(Extracted data entries)
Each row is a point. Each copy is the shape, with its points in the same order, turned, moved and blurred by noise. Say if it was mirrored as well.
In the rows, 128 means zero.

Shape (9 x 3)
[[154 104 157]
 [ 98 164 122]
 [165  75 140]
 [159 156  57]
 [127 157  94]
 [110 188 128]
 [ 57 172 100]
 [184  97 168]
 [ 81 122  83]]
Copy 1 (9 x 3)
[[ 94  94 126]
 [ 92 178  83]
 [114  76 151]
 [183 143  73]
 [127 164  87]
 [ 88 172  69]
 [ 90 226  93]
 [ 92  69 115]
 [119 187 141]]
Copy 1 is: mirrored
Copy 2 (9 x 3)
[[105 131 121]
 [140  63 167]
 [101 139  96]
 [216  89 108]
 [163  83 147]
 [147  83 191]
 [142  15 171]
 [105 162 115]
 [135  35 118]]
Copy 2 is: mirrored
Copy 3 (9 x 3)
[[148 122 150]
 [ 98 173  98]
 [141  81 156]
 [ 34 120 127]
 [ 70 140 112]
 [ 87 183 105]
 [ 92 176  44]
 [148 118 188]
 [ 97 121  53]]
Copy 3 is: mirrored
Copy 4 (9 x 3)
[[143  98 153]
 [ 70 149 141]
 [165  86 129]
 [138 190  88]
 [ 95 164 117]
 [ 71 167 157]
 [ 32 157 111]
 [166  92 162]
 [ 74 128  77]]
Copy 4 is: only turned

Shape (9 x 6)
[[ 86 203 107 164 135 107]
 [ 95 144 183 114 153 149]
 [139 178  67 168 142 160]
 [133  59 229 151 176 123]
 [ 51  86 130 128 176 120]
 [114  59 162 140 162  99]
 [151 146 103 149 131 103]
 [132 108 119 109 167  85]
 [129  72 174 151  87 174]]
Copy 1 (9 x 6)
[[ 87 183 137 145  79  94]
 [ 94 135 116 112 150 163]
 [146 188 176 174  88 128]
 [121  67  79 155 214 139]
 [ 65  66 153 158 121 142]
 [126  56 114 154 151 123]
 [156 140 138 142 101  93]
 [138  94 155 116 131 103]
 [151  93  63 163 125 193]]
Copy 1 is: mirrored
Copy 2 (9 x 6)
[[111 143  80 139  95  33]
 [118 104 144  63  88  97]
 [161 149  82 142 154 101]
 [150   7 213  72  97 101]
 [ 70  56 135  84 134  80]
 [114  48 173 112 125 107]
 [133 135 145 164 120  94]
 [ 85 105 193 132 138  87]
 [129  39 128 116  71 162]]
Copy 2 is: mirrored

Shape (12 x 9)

** The task **
Only an exact transcription of all the entries will do.

** Response to this exercise **
Each row is a point. Each copy is the shape, with its points in the same order, turned, moved and blurred by noise. Say if it was mirrored as well.
In the rows, 128 means zero.

Shape (9 x 3)
[[154 104 157]
 [ 98 164 122]
 [165  75 140]
 [159 156  57]
 [127 157  94]
 [110 188 128]
 [ 57 172 100]
 [184  97 168]
 [ 81 122  83]]
Copy 1 (9 x 3)
[[ 94  94 126]
 [ 92 178  83]
 [114  76 151]
 [183 143  73]
 [127 164  87]
 [ 88 172  69]
 [ 90 226  93]
 [ 92  69 115]
 [119 187 141]]
Copy 1 is: mirrored
Copy 2 (9 x 3)
[[105 131 121]
 [140  63 167]
 [101 139  96]
 [216  89 108]
 [163  83 147]
 [147  83 191]
 [142  15 171]
 [105 162 115]
 [135  35 118]]
Copy 2 is: mirrored
Copy 3 (9 x 3)
[[148 122 150]
 [ 98 173  98]
 [141  81 156]
 [ 34 120 127]
 [ 70 140 112]
 [ 87 183 105]
 [ 92 176  44]
 [148 118 188]
 [ 97 121  53]]
Copy 3 is: mirrored
Copy 4 (9 x 3)
[[143  98 153]
 [ 70 149 141]
 [165  86 129]
 [138 190  88]
 [ 95 164 117]
 [ 71 167 157]
 [ 32 157 111]
 [166  92 162]
 [ 74 128  77]]
Copy 4 is: only turned

Shape (9 x 6)
[[ 86 203 107 164 135 107]
 [ 95 144 183 114 153 149]
 [139 178  67 168 142 160]
 [133  59 229 151 176 123]
 [ 51  86 130 128 176 120]
 [114  59 162 140 162  99]
 [151 146 103 149 131 103]
 [132 108 119 109 167  85]
 [129  72 174 151  87 174]]
Copy 1 (9 x 6)
[[ 87 183 137 145  79  94]
 [ 94 135 116 112 150 163]
 [146 188 176 174  88 128]
 [121  67  79 155 214 139]
 [ 65  66 153 158 121 142]
 [126  56 114 154 151 123]
 [156 140 138 142 101  93]
 [138  94 155 116 131 103]
 [151  93  63 163 125 193]]
Copy 1 is: mirrored
Copy 2 (9 x 6)
[[111 143  80 139  95  33]
 [118 104 144  63  88  97]
 [161 149  82 142 154 101]
 [150   7 213  72  97 101]
 [ 70  56 135  84 134  80]
 [114  48 173 112 125 107]
 [133 135 145 164 120  94]
 [ 85 105 193 132 138  87]
 [129  39 128 116  71 162]]
Copy 2 is: mirrored

Shape (12 x 9)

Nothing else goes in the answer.